WHAT YOU SHOULD DO:
Print the entire listing. Each line must match the original exactly.

THE INPUT:
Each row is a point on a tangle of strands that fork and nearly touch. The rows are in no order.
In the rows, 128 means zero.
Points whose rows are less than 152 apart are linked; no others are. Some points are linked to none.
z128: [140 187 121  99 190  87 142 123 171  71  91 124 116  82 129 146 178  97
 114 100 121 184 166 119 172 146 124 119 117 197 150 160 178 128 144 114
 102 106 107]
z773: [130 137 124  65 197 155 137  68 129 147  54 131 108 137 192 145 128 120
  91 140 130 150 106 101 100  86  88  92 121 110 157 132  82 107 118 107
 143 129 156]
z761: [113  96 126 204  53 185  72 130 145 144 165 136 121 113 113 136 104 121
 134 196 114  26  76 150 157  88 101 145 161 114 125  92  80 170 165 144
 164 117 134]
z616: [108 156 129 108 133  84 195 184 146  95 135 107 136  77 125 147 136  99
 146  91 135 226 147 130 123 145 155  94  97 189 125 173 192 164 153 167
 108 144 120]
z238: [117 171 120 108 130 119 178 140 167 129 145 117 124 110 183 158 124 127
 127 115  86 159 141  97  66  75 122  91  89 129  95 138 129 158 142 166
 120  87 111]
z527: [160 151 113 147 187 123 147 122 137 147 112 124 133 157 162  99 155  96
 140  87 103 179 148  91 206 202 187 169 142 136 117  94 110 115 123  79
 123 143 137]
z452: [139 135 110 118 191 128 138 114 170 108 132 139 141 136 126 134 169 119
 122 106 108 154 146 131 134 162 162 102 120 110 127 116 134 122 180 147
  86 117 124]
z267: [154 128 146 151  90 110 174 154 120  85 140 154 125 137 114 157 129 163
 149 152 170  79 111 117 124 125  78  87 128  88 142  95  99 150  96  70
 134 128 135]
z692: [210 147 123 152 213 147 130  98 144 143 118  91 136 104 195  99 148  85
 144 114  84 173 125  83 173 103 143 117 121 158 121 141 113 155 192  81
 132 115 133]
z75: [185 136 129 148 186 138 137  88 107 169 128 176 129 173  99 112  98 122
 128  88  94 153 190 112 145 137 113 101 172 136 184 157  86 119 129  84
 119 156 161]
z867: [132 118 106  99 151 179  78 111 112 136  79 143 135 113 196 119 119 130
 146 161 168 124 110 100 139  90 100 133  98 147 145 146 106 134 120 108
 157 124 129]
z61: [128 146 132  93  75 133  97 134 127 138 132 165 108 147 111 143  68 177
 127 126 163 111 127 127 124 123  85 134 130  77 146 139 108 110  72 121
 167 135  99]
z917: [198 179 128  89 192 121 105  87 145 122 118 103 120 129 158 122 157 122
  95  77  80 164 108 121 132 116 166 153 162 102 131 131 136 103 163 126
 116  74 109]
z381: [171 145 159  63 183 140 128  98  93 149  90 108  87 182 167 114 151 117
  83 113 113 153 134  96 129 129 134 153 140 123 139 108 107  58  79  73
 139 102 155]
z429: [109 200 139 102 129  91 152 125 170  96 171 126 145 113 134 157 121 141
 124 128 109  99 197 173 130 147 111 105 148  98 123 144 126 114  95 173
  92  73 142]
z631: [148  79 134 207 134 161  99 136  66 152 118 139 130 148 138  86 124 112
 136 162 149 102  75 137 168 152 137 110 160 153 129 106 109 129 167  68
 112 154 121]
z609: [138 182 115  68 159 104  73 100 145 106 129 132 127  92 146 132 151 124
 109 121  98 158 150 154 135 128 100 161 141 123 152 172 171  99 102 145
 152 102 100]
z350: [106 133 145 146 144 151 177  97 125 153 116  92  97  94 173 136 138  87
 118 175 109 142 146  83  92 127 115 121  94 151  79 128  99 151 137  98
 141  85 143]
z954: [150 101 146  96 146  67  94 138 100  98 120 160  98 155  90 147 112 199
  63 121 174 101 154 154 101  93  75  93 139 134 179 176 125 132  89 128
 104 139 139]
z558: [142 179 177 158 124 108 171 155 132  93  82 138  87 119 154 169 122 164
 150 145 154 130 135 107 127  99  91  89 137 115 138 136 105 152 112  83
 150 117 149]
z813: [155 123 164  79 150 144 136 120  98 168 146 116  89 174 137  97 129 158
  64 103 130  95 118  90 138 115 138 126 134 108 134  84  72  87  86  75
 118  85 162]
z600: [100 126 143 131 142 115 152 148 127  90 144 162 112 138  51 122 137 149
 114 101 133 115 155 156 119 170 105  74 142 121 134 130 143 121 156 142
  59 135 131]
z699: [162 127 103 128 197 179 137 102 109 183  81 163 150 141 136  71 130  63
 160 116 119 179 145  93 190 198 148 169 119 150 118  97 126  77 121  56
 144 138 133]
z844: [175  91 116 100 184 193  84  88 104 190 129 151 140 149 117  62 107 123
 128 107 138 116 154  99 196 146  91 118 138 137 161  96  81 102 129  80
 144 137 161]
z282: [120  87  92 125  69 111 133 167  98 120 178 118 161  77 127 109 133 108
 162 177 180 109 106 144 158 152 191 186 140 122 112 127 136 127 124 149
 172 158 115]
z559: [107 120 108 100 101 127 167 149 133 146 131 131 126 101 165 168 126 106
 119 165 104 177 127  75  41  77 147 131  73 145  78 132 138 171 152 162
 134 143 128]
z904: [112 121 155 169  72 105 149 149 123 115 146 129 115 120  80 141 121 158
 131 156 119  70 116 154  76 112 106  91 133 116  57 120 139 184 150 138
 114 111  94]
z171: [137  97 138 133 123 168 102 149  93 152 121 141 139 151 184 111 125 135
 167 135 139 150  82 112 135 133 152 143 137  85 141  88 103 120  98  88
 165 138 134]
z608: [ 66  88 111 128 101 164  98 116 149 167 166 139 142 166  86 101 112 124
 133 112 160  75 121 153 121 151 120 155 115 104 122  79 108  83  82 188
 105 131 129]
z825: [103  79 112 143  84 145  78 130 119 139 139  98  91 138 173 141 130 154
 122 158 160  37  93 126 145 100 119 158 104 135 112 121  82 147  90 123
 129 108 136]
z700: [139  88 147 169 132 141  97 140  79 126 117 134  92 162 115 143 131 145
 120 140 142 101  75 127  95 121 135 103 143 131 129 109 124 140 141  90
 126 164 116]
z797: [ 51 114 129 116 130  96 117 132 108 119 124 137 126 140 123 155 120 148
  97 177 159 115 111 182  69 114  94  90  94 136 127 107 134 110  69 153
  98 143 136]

RESPONSE TO THE TASK:
Each row is a point on a tangle of strands that fork and nearly touch. The rows are in no order.
In the rows, 128 means zero.
Points whose rows are less than 152 apart are linked; no others are. Some points are linked to none.
z128: [140 187 121  99 190  87 142 123 171  71  91 124 116  82 129 146 178  97
 114 100 121 184 166 119 172 146 124 119 117 197 150 160 178 128 144 114
 102 106 107]
z773: [130 137 124  65 197 155 137  68 129 147  54 131 108 137 192 145 128 120
  91 140 130 150 106 101 100  86  88  92 121 110 157 132  82 107 118 107
 143 129 156]
z761: [113  96 126 204  53 185  72 130 145 144 165 136 121 113 113 136 104 121
 134 196 114  26  76 150 157  88 101 145 161 114 125  92  80 170 165 144
 164 117 134]
z616: [108 156 129 108 133  84 195 184 146  95 135 107 136  77 125 147 136  99
 146  91 135 226 147 130 123 145 155  94  97 189 125 173 192 164 153 167
 108 144 120]
z238: [117 171 120 108 130 119 178 140 167 129 145 117 124 110 183 158 124 127
 127 115  86 159 141  97  66  75 122  91  89 129  95 138 129 158 142 166
 120  87 111]
z527: [160 151 113 147 187 123 147 122 137 147 112 124 133 157 162  99 155  96
 140  87 103 179 148  91 206 202 187 169 142 136 117  94 110 115 123  79
 123 143 137]
z452: [139 135 110 118 191 128 138 114 170 108 132 139 141 136 126 134 169 119
 122 106 108 154 146 131 134 162 162 102 120 110 127 116 134 122 180 147
  86 117 124]
z267: [154 128 146 151  90 110 174 154 120  85 140 154 125 137 114 157 129 163
 149 152 170  79 111 117 124 125  78  87 128  88 142  95  99 150  96  70
 134 128 135]
z692: [210 147 123 152 213 147 130  98 144 143 118  91 136 104 195  99 148  85
 144 114  84 173 125  83 173 103 143 117 121 158 121 141 113 155 192  81
 132 115 133]
z75: [185 136 129 148 186 138 137  88 107 169 128 176 129 173  99 112  98 122
 128  88  94 153 190 112 145 137 113 101 172 136 184 157  86 119 129  84
 119 156 161]
z867: [132 118 106  99 151 179  78 111 112 136  79 143 135 113 196 119 119 130
 146 161 168 124 110 100 139  90 100 133  98 147 145 146 106 134 120 108
 157 124 129]
z61: [128 146 132  93  75 133  97 134 127 138 132 165 108 147 111 143  68 177
 127 126 163 111 127 127 124 123  85 134 130  77 146 139 108 110  72 121
 167 135  99]
z917: [198 179 128  89 192 121 105  87 145 122 118 103 120 129 158 122 157 122
  95  77  80 164 108 121 132 116 166 153 162 102 131 131 136 103 163 126
 116  74 109]
z381: [171 145 159  63 183 140 128  98  93 149  90 108  87 182 167 114 151 117
  83 113 113 153 134  96 129 129 134 153 140 123 139 108 107  58  79  73
 139 102 155]
z429: [109 200 139 102 129  91 152 125 170  96 171 126 145 113 134 157 121 141
 124 128 109  99 197 173 130 147 111 105 148  98 123 144 126 114  95 173
  92  73 142]
z631: [148  79 134 207 134 161  99 136  66 152 118 139 130 148 138  86 124 112
 136 162 149 102  75 137 168 152 137 110 160 153 129 106 109 129 167  68
 112 154 121]
z609: [138 182 115  68 159 104  73 100 145 106 129 132 127  92 146 132 151 124
 109 121  98 158 150 154 135 128 100 161 141 123 152 172 171  99 102 145
 152 102 100]
z350: [106 133 145 146 144 151 177  97 125 153 116  92  97  94 173 136 138  87
 118 175 109 142 146  83  92 127 115 121  94 151  79 128  99 151 137  98
 141  85 143]
z954: [150 101 146  96 146  67  94 138 100  98 120 160  98 155  90 147 112 199
  63 121 174 101 154 154 101  93  75  93 139 134 179 176 125 132  89 128
 104 139 139]
z558: [142 179 177 158 124 108 171 155 132  93  82 138  87 119 154 169 122 164
 150 145 154 130 135 107 127  99  91  89 137 115 138 136 105 152 112  83
 150 117 149]
z813: [155 123 164  79 150 144 136 120  98 168 146 116  89 174 137  97 129 158
  64 103 130  95 118  90 138 115 138 126 134 108 134  84  72  87  86  75
 118  85 162]
z600: [100 126 143 131 142 115 152 148 127  90 144 162 112 138  51 122 137 149
 114 101 133 115 155 156 119 170 105  74 142 121 134 130 143 121 156 142
  59 135 131]
z699: [162 127 103 128 197 179 137 102 109 183  81 163 150 141 136  71 130  63
 160 116 119 179 145  93 190 198 148 169 119 150 118  97 126  77 121  56
 144 138 133]
z844: [175  91 116 100 184 193  84  88 104 190 129 151 140 149 117  62 107 123
 128 107 138 116 154  99 196 146  91 118 138 137 161  96  81 102 129  80
 144 137 161]
z282: [120  87  92 125  69 111 133 167  98 120 178 118 161  77 127 109 133 108
 162 177 180 109 106 144 158 152 191 186 140 122 112 127 136 127 124 149
 172 158 115]
z559: [107 120 108 100 101 127 167 149 133 146 131 131 126 101 165 168 126 106
 119 165 104 177 127  75  41  77 147 131  73 145  78 132 138 171 152 162
 134 143 128]
z904: [112 121 155 169  72 105 149 149 123 115 146 129 115 120  80 141 121 158
 131 156 119  70 116 154  76 112 106  91 133 116  57 120 139 184 150 138
 114 111  94]
z171: [137  97 138 133 123 168 102 149  93 152 121 141 139 151 184 111 125 135
 167 135 139 150  82 112 135 133 152 143 137  85 141  88 103 120  98  88
 165 138 134]
z608: [ 66  88 111 128 101 164  98 116 149 167 166 139 142 166  86 101 112 124
 133 112 160  75 121 153 121 151 120 155 115 104 122  79 108  83  82 188
 105 131 129]
z825: [103  79 112 143  84 145  78 130 119 139 139  98  91 138 173 141 130 154
 122 158 160  37  93 126 145 100 119 158 104 135 112 121  82 147  90 123
 129 108 136]
z700: [139  88 147 169 132 141  97 140  79 126 117 134  92 162 115 143 131 145
 120 140 142 101  75 127  95 121 135 103 143 131 129 109 124 140 141  90
 126 164 116]
z797: [ 51 114 129 116 130  96 117 132 108 119 124 137 126 140 123 155 120 148
  97 177 159 115 111 182  69 114  94  90  94 136 127 107 134 110  69 153
  98 143 136]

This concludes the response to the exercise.